◆ Description of the task: With nothing left out, repeat every entry exactly.
● ● ●
Below is a small trained network, with its code and all its weights. Each question gives an input and a class and asks what happens when units are switched off, that is, made to give their printed mean instead of their output.

import numpy as np


def w(rows, s, z=0):
    codes = np.array(rows[::2]) - 128.0
    scale = np.full(codes.shape[1], s)
    scale[-1] = z or s
    return codes * scale


def norm(h):
    return h / np.sqrt((h * h).mean(-1, keepdims=True) + 1e-5)


def f(y):
    return y / 2 * (1 + np.tanh(0.7978845608 * (y + 0.044715 * y**3)))


def log_softmax(a):
    a = a - a.max(-1, keepdims=True)
    return a - np.log(np.exp(a).sum(-1, keepdims=True))


def net(x, mask):
    res = np.array(x, float).reshape(1, 2) / 4 @ E
    u = 0
    for l in range(2):
        y = f(norm(res) @ A[l][:, :-1].T + A[l][:, -1])
        res = res + np.where(mask[u : u + 3], y, B[l][:, -1]) @ B[l][:, :-1]
        u += 3
    return log_softmax(norm(res)[-1] @ U[:, :-1].T + U[:, -1])


A, B = {}, {}
E = w([
[218,168,166,145,94,105,39,181,104,205,55],'x0',
[172,72,51,188,123,105,152,192,6,72,121],'x1',
],0.012)
A[0] = w([
[198,98,184,43,192,77,132,117,122,178,219,84],'L0N0',
[79,82,194,136,139,165,146,101,228,200,73,252],'L0N1',
[253,206,102,151,92,90,97,196,167,148,151,128],'L0N2',
],0.0064,0.0024)
B[0] = w([
[123,106,185,79,177,123,151,180,146,109,130,138],'L0N0',
[100,196,78,114,84,124,143,217,79,63,155,254],'L0N1',
[65,44,158,140,77,133,127,3,125,103,89,234],'L0N2',
],0.0076,0.0068)
A[1] = w([
[49,122,85,109,46,152,173,137,87,59,130,5],'L1N0',
[150,39,79,168,51,90,151,136,69,59,125,77],'L1N1',
[231,180,131,153,130,139,3,221,120,251,18,136],'L1N2',
],0.0063,0.0023)
B[1] = w([
[255,32,166,202,83,106,56,92,75,243,8,209],'L1N0',
[75,254,182,37,134,147,111,166,228,143,168,254],'L1N1',
[96,58,49,138,199,159,244,102,128,84,217,248],'L1N2',
],0.0078,0.0075)
U = w([
[81,191,97,85,102,141,173,244,97,87,197,189],'0',
[98,9,109,159,172,159,185,34,128,145,143,101],'1',
[178,133,196,131,83,95,32,145,120,234,24,161],'2',
[188,153,152,217,199,79,87,104,150,117,126,5],'3',
[162,141,130,206,245,75,78,121,163,128,94,1],'4',
],0.016,0.0071)

Each question gives the input, the list of numbers given to net, and the class t.
The units are the neurons (one row each of A and B). Each row of codes is followed by its name. A weight is (code - 128) times the scale printed after its matrix; where a second scale follows, it is the last column's (A, B and U).
mask holds one flag per neuron, layer by layer. A switched-off neuron (its flag False) gives its mean, the last column of its row in B, instead of its output. The means were averaged over made-up inputs and are rounded, as every weight is.
A unit's drop is (log p(t) with every unit on - log p(t) with that unit switched off) / (log p(t) with every unit on - log p(t) with every unit switched off).
The circuit of an input: a set's keep is (log p(t) with only the set's units on - log p(t) with every unit switched off) / (log p(t) with every unit on - log p(t) with every unit switched off). Starting from all 6 units, units are removed one at a time, each time the one whose removal leaves the highest keep (on an exact tie, the one counted first), for as long as the keep stays at least 0.8.
circuit, biggest first: the units of the circuit, biggest drop first
most important unit: the unit with the biggest drop
top k neurons: the k neurons with the biggest drops, biggest first
k most important neurons of layer l: the k neurons of layer l with the biggest drops, biggest first
drop of u: that unit's drop, to one decimal
input [-3,-4], class 0: circuit, biggest first -> [L0N1]
input [6,8], class 0: top 2 neurons -> [L1N1, L1N2]
input [0,-1], class 2: top 2 neurons -> [L1N0, L1N2]
input [5,-6], class 0: top 2 neurons -> [L0N1, L1N0]
input [5,-5], class 0: top 3 neurons -> [L1N0, L0N1, L1N2]
input [1,1], class 2: top 2 neurons -> [L1N2, L0N2]
input [4,0], class 1: top 2 neurons -> [L0N1, L1N0]
input [4,3], class 1: 2 most important neurons of layer 0 -> [L0N1, L0N2]
input [6,-5], class 1: top 2 neurons -> [L1N2, L1N1]
input [-3,2], class 2: circuit, biggest first -> [L1N2, L1N0]
input [-4,-7], class 0: top 2 neurons -> [L0N2, L0N1]
input [1,-6], class 0: 2 most important neurons of layer 0 -> [L0N2, L0N1]
input [6,5], class 1: 2 most important neurons of layer 0 -> [L0N1, L0N2]
input [-1,3], class 2: circuit, biggest first -> [L1N0]
input [6,-6], class 0: circuit, biggest first -> [L0N1, L1N2]
input [5,-7], class 0: 2 most important neurons of layer 1 -> [L1N0, L1N2]
input [-6,-7], class 0: 2 most important neurons of layer 0 -> [L0N2, L0N1]
input [-2,2], class 2: 2 most important neurons of layer 1 -> [L1N0, L1N2]
input [8,-5], class 1: 2 most important neurons of layer 1 -> [L1N2, L1N1]
input [-2,-5], class 0: most important unit -> L0N2
input [0,-6], class 0: top 3 neurons -> [L0N2, L0N1, L1N0]
input [-2,0], class 2: 2 most important neurons of layer 1 -> [L1N0, L1N2]
input [7,-4], class 1: drop of L1N2 -> 0.8
input [7,1], class 1: drop of L1N2 -> 0.5
input [0,-5], class 0: drop of L0N2 -> 3.5
input [4,1], class 1: drop of L0N1 -> 0.4
input [6,2], class 1: top neuron -> [L1N2]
● ● ●
◆ Task result:
Below is a small trained network, with its code and all its weights. Each question gives an input and a class and asks what happens when units are switched off, that is, made to give their printed mean instead of their output.

import numpy as np


def w(rows, s, z=0):
    codes = np.array(rows[::2]) - 128.0
    scale = np.full(codes.shape[1], s)
    scale[-1] = z or s
    return codes * scale


def norm(h):
    return h / np.sqrt((h * h).mean(-1, keepdims=True) + 1e-5)


def f(y):
    return y / 2 * (1 + np.tanh(0.7978845608 * (y + 0.044715 * y**3)))


def log_softmax(a):
    a = a - a.max(-1, keepdims=True)
    return a - np.log(np.exp(a).sum(-1, keepdims=True))


def net(x, mask):
    res = np.array(x, float).reshape(1, 2) / 4 @ E
    u = 0
    for l in range(2):
        y = f(norm(res) @ A[l][:, :-1].T + A[l][:, -1])
        res = res + np.where(mask[u : u + 3], y, B[l][:, -1]) @ B[l][:, :-1]
        u += 3
    return log_softmax(norm(res)[-1] @ U[:, :-1].T + U[:, -1])


A, B = {}, {}
E = w([
[218,168,166,145,94,105,39,181,104,205,55],'x0',
[172,72,51,188,123,105,152,192,6,72,121],'x1',
],0.012)
A[0] = w([
[198,98,184,43,192,77,132,117,122,178,219,84],'L0N0',
[79,82,194,136,139,165,146,101,228,200,73,252],'L0N1',
[253,206,102,151,92,90,97,196,167,148,151,128],'L0N2',
],0.0064,0.0024)
B[0] = w([
[123,106,185,79,177,123,151,180,146,109,130,138],'L0N0',
[100,196,78,114,84,124,143,217,79,63,155,254],'L0N1',
[65,44,158,140,77,133,127,3,125,103,89,234],'L0N2',
],0.0076,0.0068)
A[1] = w([
[49,122,85,109,46,152,173,137,87,59,130,5],'L1N0',
[150,39,79,168,51,90,151,136,69,59,125,77],'L1N1',
[231,180,131,153,130,139,3,221,120,251,18,136],'L1N2',
],0.0063,0.0023)
B[1] = w([
[255,32,166,202,83,106,56,92,75,243,8,209],'L1N0',
[75,254,182,37,134,147,111,166,228,143,168,254],'L1N1',
[96,58,49,138,199,159,244,102,128,84,217,248],'L1N2',
],0.0078,0.0075)
U = w([
[81,191,97,85,102,141,173,244,97,87,197,189],'0',
[98,9,109,159,172,159,185,34,128,145,143,101],'1',
[178,133,196,131,83,95,32,145,120,234,24,161],'2',
[188,153,152,217,199,79,87,104,150,117,126,5],'3',
[162,141,130,206,245,75,78,121,163,128,94,1],'4',
],0.016,0.0071)

Each question gives the input, the list of numbers given to net, and the class t.
The units are the neurons (one row each of A and B). Each row of codes is followed by its name. A weight is (code - 128) times the scale printed after its matrix; where a second scale follows, it is the last column's (A, B and U).
mask holds one flag per neuron, layer by layer. A switched-off neuron (its flag False) gives its mean, the last column of its row in B, instead of its output. The means were averaged over made-up inputs and are rounded, as every weight is.
A unit's drop is (log p(t) with every unit on - log p(t) with that unit switched off) / (log p(t) with every unit on - log p(t) with every unit switched off).
The circuit of an input: a set's keep is (log p(t) with only the set's units on - log p(t) with every unit switched off) / (log p(t) with every unit on - log p(t) with every unit switched off). Starting from all 6 units, units are removed one at a time, each time the one whose removal leaves the highest keep (on an exact tie, the one counted first), for as long as the keep stays at least 0.8.
circuit, biggest first: the units of the circuit, biggest drop first
most important unit: the unit with the biggest drop
top k neurons: the k neurons with the biggest drops, biggest first
k most important neurons of layer l: the k neurons of layer l with the biggest drops, biggest first
drop of u: that unit's drop, to one decimal
input [-3,-4], class 0: circuit, biggest first -> [L0N1]
input [6,8], class 0: top 2 neurons -> [L1N1, L1N2]
input [0,-1], class 2: top 2 neurons -> [L1N0, L1N2]
input [5,-6], class 0: top 2 neurons -> [L0N1, L1N0]
input [5,-5], class 0: top 3 neurons -> [L1N0, L0N1, L1N2]
input [1,1], class 2: top 2 neurons -> [L1N2, L0N2]
input [4,0], class 1: top 2 neurons -> [L0N1, L1N0]
input [4,3], class 1: 2 most important neurons of layer 0 -> [L0N1, L0N2]
input [6,-5], class 1: top 2 neurons -> [L1N2, L1N1]
input [-3,2], class 2: circuit, biggest first -> [L1N2, L1N0]
input [-4,-7], class 0: top 2 neurons -> [L0N2, L0N1]
input [1,-6], class 0: 2 most important neurons of layer 0 -> [L0N2, L0N1]
input [6,5], class 1: 2 most important neurons of layer 0 -> [L0N1, L0N2]
input [-1,3], class 2: circuit, biggest first -> [L1N0]
input [6,-6], class 0: circuit, biggest first -> [L0N1, L1N2]
input [5,-7], class 0: 2 most important neurons of layer 1 -> [L1N0, L1N2]
input [-6,-7], class 0: 2 most important neurons of layer 0 -> [L0N2, L0N1]
input [-2,2], class 2: 2 most important neurons of layer 1 -> [L1N0, L1N2]
input [8,-5], class 1: 2 most important neurons of layer 1 -> [L1N2, L1N1]
input [-2,-5], class 0: most important unit -> L0N2
input [0,-6], class 0: top 3 neurons -> [L0N2, L0N1, L1N0]
input [-2,0], class 2: 2 most important neurons of layer 1 -> [L1N0, L1N2]
input [7,-4], class 1: drop of L1N2 -> 0.8
input [7,1], class 1: drop of L1N2 -> 0.5
input [0,-5], class 0: drop of L0N2 -> 3.5
input [4,1], class 1: drop of L0N1 -> 0.4
input [6,2], class 1: top neuron -> [L1N2]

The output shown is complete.